TASK STATEMENT: Using the listing below, extract each line that has the word "columns" in it.

THE DATA:

- - - - - - -

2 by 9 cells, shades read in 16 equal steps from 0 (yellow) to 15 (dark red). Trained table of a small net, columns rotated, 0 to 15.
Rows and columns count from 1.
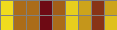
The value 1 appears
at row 1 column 6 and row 2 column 6
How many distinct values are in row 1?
7
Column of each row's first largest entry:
4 4
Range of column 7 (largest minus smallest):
1
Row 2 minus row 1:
0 0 0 0 -1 0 1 0 -2
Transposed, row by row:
0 0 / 8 8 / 8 8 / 15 15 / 9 8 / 1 1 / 4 5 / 12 12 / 4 2
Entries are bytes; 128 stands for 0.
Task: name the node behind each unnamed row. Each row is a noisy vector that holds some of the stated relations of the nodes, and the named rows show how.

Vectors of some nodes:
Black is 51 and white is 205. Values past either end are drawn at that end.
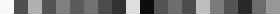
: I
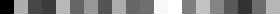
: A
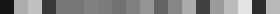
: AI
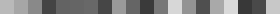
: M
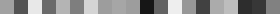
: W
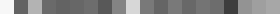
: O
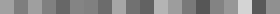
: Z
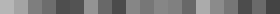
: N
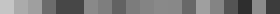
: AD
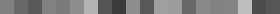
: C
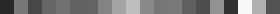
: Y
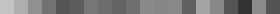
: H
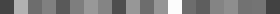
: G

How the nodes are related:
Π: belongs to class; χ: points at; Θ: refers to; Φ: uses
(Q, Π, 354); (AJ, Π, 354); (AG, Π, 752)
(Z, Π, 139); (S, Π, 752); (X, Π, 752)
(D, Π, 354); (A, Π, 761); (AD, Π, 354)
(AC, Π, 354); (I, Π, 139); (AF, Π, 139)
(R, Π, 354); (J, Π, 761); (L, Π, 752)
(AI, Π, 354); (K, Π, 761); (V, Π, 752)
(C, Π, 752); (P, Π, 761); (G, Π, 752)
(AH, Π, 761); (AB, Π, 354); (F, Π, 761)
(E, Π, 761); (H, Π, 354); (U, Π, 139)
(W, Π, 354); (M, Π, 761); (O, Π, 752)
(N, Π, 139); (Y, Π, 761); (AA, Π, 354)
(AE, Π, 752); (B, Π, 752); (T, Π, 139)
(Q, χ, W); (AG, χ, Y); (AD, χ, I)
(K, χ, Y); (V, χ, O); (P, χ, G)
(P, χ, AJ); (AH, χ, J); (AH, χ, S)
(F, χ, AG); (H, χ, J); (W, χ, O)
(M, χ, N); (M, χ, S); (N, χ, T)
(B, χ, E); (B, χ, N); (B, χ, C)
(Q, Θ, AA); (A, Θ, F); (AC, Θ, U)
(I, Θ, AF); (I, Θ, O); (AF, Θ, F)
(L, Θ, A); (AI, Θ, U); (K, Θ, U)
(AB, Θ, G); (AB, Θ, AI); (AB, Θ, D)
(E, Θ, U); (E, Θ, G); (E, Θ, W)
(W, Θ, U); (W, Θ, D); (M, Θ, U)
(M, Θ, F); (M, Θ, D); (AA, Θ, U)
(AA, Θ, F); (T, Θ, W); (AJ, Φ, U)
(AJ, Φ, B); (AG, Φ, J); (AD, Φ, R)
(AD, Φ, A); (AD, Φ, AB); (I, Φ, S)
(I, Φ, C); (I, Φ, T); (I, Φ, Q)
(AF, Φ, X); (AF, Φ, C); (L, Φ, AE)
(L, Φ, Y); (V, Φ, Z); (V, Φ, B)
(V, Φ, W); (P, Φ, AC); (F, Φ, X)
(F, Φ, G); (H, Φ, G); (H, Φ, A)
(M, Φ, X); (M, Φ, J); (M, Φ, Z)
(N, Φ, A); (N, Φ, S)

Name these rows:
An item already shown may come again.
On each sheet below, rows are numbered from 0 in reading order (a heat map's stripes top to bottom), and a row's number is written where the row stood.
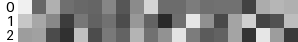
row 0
O
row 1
M
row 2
L
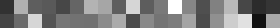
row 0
AB
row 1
U
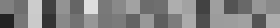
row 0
E
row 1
K
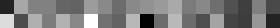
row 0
R
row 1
T
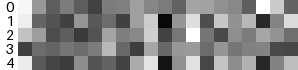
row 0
P
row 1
AF
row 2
D
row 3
S
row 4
AF
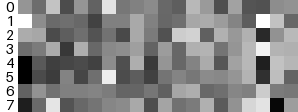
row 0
E
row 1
P
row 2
F
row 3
AC
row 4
AA
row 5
Q
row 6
X
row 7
U
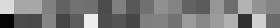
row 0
AG
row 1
Q

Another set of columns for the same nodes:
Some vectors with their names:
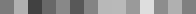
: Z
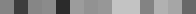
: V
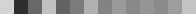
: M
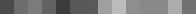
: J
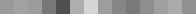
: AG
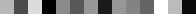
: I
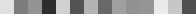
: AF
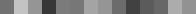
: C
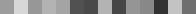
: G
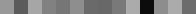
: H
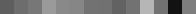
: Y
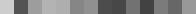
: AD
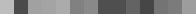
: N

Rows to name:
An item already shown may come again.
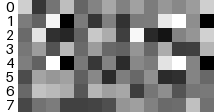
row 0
M
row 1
O
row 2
Q
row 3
AC
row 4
O
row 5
AB
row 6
D
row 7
X
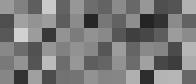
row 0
K
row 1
AB
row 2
S
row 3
AA
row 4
AC
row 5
F
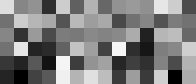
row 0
AF
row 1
D
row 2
F
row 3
Q
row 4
A
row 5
L

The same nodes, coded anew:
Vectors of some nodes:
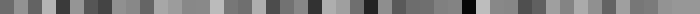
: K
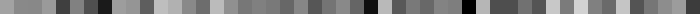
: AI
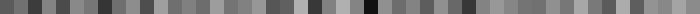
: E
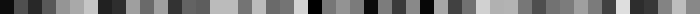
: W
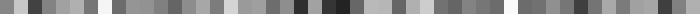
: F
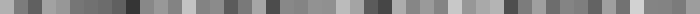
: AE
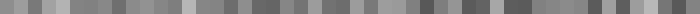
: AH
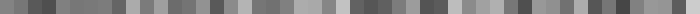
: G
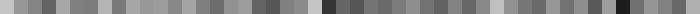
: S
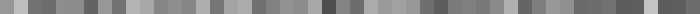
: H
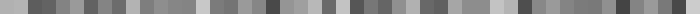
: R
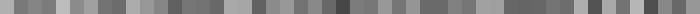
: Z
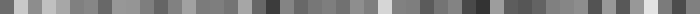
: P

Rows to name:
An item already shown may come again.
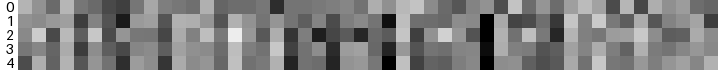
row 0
O
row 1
AI
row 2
AA
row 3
K
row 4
AC
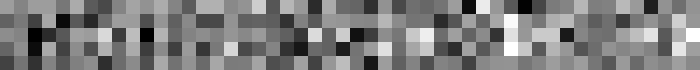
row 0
U
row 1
I
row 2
A
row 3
AF
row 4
E
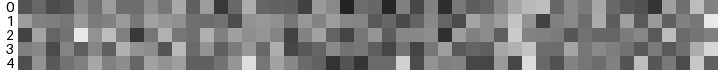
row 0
T
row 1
X
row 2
D
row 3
Q
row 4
M
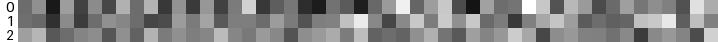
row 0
AF
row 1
L
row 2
R
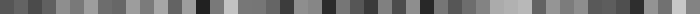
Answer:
T

- - - - - - -

RESULT OF THE TASK:
2 by 9 cells, shades read in 16 equal steps from 0 (yellow) to 15 (dark red). Trained table of a small net, columns rotated, 0 to 15.
Rows and columns count from 1.
Another set of columns for the same nodes:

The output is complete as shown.